## TASK INSTRUCTIONS
Spot each line in the data below containing "none" and copy it.

Data excerpts
Each wall is flat, endless, passes through zero and stands at right angles to its row. A trip goes straight from one point to another. List the walls that it crosses, first one first.

Walls:
(1): -0.008, -0.028
(2): -0.009, -0.014
(3): 0.018, -0.043
(4): -0.029, 0.009
(5): -0.040, 0.002
(6): 0.050, -0.006
(7): 0.009, 0.024
Trips:
-0.028, 0.022 to -0.051, 0.045 => none
0.003, -0.043 to -0.010, -0.001 => 5, 6, 4, 3
0.056, -0.025 to 0.012, -0.028 => 2

Walls:
(1): -0.040, 0.017, -0.016, -0.029, -0.001, 0.084, -0.091, -0.015
(2): 0.059, 0.014, 0.036, 0.036, -0.023, 0.003, 0.012, -0.013
(3): -0.076, 0.008, 0.010, 0.007, -0.050, -0.014, -0.006, -0.012
(4): -0.018, 0.060, 0.013, 0.018, 0.015, -0.001, 0.015, 0.060
Trips:
0.021, -0.031, -0.006, 0.006, 0.008, -0.012, -0.011, 0.013 to 0.020, -0.066, 0.043, 0.053, 0.027, -0.035, 0.011, 0.007 => none
-0.017, 0.015, 0.065, 0.014, 0.038, 0.000, 0.006, -0.035 to 0.012, 0.018, 0.018, -0.011, 0.014, 0.034, 0.061, -0.018 => 3
-0.032, -0.048, 0.024, 0.023, 0.013, 0.065, -0.029, 0.007 to 0.022, -0.031, 0.024, 0.012, 0.037, -0.002, 0.030, -0.008 => 3, 2, 1
0.027, -0.017, 0.018, -0.078, -0.006, 0.020, -0.010, 0.056 to -0.029, -0.015, 0.025, 0.017, 0.052, 0.017, 0.000, 0.001 => none
-0.043, -0.055, -0.061, 0.096, -0.019, -0.027, -0.033, 0.032 to -0.025, -0.022, -0.011, 0.020, -0.011, 0.012, 0.000, -0.008 => 1
-0.069, 0.040, -0.034, -0.025, 0.058, 0.016, -0.046, -0.001 to -0.034, -0.013, -0.031, -0.018, 0.000, 0.028, 0.043, 0.000 => 4
-0.013, 0.069, 0.030, -0.011, 0.058, -0.070, -0.039, -0.013 to -0.003, -0.008, 0.014, -0.010, -0.046, -0.016, -0.010, 0.031 => 2

Walls:
(1): -0.007, -0.002, -0.007, 0.029, -0.060, 0.016, 0.024, 0.022, -0.031, -0.020, 0.038, 0.083, -0.006, 0.015
(2): 0.022, -0.039, 0.058, 0.021, 0.057, 0.018, 0.041, 0.049, 0.011, -0.033, 0.012, -0.010, -0.018, -0.045
(3): 0.029, 0.088, 0.043, -0.010, -0.074, -0.031, -0.007, 0.027, -0.016, 0.081, -0.079, -0.049, -0.061, -0.002
(4): 0.055, -0.048, 0.000, 0.040, 0.070, -0.046, -0.042, -0.004, 0.016, 0.044, -0.059, 0.028, 0.015, 0.019
(5): 0.015, -0.056, 0.036, -0.060, 0.050, 0.001, 0.021, -0.038, -0.052, 0.005, 0.012, 0.004, -0.033, 0.006
(6): -0.043, -0.053, 0.094, -0.028, 0.011, 0.022, -0.008, -0.024, -0.014, -0.032, 0.002, -0.020, 0.027, 0.028
Trips:
0.007, -0.060, 0.003, -0.002, 0.008, -0.016, 0.049, -0.038, 0.011, 0.028, -0.010, -0.038, 0.010, -0.019 to 0.000, -0.013, 0.012, -0.014, -0.010, -0.045, 0.012, 0.052, -0.013, -0.005, -0.079, -0.078, -0.066, -0.055 => 3, 6
0.035, 0.065, 0.001, 0.026, -0.012, 0.004, -0.012, 0.032, -0.019, -0.006, -0.009, 0.005, -0.053, -0.014 to -0.065, -0.055, 0.016, -0.018, -0.030, -0.002, -0.058, -0.040, -0.058, 0.087, 0.002, 0.017, 0.021, 0.016 => 2, 4, 5, 6
-0.006, -0.046, -0.006, 0.017, -0.004, 0.013, 0.021, -0.044, 0.004, 0.025, -0.014, -0.006, 0.012, 0.009 to -0.017, -0.046, 0.000, -0.029, 0.019, 0.006, -0.023, -0.050, -0.032, 0.034, 0.042, 0.089, -0.048, 0.007 => 1
-0.048, -0.046, 0.007, -0.027, 0.028, -0.011, -0.031, -0.009, -0.037, 0.009, 0.047, 0.043, -0.010, 0.084 to -0.039, -0.011, -0.019, 0.014, -0.039, 0.011, 0.012, 0.009, -0.003, -0.002, -0.022, 0.014, -0.072, 0.053 => 4, 3, 6, 5
-0.048, 0.010, -0.035, -0.048, 0.010, -0.033, 0.031, 0.033, -0.057, -0.011, 0.012, 0.059, 0.019, 0.046 to 0.001, -0.021, -0.059, -0.042, -0.015, 0.028, -0.001, 0.011, 0.000, 0.009, 0.015, -0.027, 0.010, -0.070 => 1, 5
0.005, 0.030, -0.018, 0.057, -0.013, 0.038, 0.001, 0.036, -0.006, 0.022, -0.053, -0.046, -0.030, 0.040 to 0.030, -0.022, -0.017, 0.006, -0.060, -0.003, -0.029, 0.039, 0.027, 0.012, 0.026, -0.019, -0.002, 0.024 => 1, 4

## RESULT
-0.028, 0.022 to -0.051, 0.045 => none
0.021, -0.031, -0.006, 0.006, 0.008, -0.012, -0.011, 0.013 to 0.020, -0.066, 0.043, 0.053, 0.027, -0.035, 0.011, 0.007 => none
0.027, -0.017, 0.018, -0.078, -0.006, 0.020, -0.010, 0.056 to -0.029, -0.015, 0.025, 0.017, 0.052, 0.017, 0.000, 0.001 => none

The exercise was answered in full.